## Input records:
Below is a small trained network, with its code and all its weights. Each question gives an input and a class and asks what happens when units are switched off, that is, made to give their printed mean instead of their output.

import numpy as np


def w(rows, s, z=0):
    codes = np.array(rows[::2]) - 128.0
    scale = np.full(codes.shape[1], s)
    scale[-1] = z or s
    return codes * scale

...

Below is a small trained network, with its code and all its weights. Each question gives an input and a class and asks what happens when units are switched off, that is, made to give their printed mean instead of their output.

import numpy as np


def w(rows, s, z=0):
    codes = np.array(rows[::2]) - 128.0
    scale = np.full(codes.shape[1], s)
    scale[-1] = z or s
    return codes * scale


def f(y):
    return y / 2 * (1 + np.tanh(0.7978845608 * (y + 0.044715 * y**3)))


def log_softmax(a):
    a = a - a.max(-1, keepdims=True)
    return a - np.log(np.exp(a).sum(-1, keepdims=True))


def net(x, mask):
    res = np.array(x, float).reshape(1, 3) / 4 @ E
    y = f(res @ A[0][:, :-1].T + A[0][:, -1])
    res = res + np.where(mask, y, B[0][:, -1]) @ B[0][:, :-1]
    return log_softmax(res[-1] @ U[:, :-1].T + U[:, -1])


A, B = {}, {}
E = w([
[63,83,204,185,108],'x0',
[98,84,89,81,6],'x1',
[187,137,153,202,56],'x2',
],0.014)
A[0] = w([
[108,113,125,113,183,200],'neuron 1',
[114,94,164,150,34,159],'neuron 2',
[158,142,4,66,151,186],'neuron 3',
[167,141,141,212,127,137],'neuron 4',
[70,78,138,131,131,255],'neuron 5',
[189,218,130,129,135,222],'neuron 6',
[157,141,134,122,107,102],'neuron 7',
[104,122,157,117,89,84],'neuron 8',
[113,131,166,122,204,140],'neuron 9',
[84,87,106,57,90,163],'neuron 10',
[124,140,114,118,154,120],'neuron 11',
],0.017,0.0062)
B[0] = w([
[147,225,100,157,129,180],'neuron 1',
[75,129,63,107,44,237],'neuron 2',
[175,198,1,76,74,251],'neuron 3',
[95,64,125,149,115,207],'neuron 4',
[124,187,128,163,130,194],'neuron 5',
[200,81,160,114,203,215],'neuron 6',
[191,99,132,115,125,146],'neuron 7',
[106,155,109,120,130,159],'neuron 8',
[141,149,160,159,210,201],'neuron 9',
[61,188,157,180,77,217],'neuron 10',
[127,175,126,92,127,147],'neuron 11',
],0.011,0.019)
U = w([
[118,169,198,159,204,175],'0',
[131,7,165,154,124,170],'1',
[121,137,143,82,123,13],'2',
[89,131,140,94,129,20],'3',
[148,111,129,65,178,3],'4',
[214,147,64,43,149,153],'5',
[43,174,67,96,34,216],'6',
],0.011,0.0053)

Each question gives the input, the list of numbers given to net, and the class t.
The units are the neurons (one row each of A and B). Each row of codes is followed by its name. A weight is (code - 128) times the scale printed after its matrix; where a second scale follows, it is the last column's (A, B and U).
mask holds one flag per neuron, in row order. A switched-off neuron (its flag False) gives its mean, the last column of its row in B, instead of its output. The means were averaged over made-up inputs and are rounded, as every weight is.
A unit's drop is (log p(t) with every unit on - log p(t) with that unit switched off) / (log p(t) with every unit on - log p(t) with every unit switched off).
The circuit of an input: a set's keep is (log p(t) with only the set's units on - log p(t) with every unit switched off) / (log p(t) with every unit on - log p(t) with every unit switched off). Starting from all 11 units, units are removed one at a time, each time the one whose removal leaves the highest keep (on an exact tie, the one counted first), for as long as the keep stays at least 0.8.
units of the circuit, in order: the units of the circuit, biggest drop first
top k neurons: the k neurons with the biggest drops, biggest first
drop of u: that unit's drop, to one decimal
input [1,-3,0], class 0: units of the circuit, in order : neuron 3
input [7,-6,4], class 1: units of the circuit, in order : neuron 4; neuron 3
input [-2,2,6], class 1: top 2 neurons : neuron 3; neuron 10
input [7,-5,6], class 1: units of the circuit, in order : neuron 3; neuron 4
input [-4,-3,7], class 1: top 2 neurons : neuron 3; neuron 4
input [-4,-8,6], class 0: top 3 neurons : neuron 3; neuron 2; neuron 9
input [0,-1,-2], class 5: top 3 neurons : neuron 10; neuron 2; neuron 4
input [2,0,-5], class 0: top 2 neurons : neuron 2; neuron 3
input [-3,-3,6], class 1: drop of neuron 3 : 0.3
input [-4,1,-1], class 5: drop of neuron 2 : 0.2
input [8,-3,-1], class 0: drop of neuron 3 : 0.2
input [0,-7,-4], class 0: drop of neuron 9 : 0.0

* * *

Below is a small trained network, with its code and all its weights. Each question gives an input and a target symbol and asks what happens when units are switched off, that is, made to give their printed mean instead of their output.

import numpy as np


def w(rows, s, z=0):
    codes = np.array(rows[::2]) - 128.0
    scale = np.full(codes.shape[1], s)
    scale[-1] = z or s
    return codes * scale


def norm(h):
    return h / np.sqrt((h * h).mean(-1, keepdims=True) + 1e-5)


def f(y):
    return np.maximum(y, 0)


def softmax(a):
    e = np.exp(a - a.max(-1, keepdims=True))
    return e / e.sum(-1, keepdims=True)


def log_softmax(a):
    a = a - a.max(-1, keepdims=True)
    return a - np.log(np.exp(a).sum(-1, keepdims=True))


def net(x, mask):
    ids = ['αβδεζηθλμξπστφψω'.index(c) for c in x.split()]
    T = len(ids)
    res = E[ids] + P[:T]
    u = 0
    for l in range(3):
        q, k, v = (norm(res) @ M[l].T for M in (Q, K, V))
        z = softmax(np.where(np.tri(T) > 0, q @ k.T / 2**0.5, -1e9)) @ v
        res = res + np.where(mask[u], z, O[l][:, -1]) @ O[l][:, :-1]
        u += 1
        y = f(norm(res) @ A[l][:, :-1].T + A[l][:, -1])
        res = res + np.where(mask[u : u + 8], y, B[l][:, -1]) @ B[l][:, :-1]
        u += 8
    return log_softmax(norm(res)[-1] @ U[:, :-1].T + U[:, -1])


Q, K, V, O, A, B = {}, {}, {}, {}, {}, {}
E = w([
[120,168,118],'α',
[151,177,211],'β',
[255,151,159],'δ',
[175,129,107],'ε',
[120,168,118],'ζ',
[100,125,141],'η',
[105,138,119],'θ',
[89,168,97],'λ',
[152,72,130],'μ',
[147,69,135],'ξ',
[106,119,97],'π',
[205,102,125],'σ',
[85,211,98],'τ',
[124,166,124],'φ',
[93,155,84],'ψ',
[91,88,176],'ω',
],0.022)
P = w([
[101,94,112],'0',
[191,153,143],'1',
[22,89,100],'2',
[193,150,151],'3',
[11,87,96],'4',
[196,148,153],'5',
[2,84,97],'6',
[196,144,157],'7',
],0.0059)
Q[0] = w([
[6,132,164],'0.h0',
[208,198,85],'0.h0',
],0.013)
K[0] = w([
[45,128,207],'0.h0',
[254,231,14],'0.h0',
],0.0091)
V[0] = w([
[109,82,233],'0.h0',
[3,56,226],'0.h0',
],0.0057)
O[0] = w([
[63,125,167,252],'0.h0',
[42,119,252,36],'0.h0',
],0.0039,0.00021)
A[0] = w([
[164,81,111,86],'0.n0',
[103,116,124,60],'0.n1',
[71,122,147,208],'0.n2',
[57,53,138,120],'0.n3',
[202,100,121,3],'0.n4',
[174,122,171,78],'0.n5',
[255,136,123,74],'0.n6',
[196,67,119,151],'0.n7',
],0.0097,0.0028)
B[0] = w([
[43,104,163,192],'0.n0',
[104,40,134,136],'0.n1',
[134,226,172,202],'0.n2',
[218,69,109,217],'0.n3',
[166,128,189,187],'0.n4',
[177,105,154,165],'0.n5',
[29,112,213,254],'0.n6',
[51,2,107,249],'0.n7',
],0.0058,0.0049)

## Description of the task:
Show the lines in the entries above that include the string "every".

## Task output:
mask holds one flag per neuron, in row order. A switched-off neuron (its flag False) gives its mean, the last column of its row in B, instead of its output. The means were averaged over made-up inputs and are rounded, as every weight is.
A unit's drop is (log p(t) with every unit on - log p(t) with that unit switched off) / (log p(t) with every unit on - log p(t) with every unit switched off).
The circuit of an input: a set's keep is (log p(t) with only the set's units on - log p(t) with every unit switched off) / (log p(t) with every unit on - log p(t) with every unit switched off). Starting from all 11 units, units are removed one at a time, each time the one whose removal leaves the highest keep (on an exact tie, the one counted first), for as long as the keep stays at least 0.8.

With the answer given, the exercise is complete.